WHAT IS EXPECTED: Reproduce exactly the line with "Zedem: [151 143" and all the lines beneath it, stopping only at the end of the material.

SOURCE RECORDS:
+ + + +
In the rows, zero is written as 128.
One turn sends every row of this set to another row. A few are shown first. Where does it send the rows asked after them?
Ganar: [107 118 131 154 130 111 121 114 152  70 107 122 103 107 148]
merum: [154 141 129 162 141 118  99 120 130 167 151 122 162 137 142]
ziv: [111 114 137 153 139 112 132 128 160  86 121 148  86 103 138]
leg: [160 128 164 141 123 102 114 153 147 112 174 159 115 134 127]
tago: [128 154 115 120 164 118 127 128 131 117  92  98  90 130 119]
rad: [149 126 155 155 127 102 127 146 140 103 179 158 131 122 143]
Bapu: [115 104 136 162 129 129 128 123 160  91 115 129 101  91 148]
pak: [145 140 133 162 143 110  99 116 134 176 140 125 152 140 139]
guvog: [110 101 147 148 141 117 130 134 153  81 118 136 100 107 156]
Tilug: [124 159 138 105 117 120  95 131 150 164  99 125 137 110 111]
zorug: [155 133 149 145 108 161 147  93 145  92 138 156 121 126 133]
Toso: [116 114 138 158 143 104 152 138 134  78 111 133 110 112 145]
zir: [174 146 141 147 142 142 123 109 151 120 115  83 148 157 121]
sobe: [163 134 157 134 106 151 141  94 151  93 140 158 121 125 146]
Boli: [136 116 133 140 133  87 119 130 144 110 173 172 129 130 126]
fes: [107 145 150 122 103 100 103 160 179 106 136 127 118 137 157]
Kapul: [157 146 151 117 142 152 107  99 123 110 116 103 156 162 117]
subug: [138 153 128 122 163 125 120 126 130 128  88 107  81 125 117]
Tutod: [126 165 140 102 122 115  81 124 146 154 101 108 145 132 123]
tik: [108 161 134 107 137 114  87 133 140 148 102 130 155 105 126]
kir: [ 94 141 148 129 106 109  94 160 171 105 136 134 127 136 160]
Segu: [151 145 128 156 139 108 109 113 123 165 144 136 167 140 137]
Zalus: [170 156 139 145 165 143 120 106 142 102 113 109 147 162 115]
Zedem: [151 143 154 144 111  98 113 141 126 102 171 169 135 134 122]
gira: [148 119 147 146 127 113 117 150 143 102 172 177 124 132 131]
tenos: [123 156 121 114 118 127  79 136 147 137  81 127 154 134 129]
+ + + +
RESPONSE TO THE TASK:
Zedem: [151 143 154 144 111  98 113 141 126 102 171 169 135 134 122]
gira: [148 119 147 146 127 113 117 150 143 102 172 177 124 132 131]
tenos: [123 156 121 114 118 127  79 136 147 137  81 127 154 134 129]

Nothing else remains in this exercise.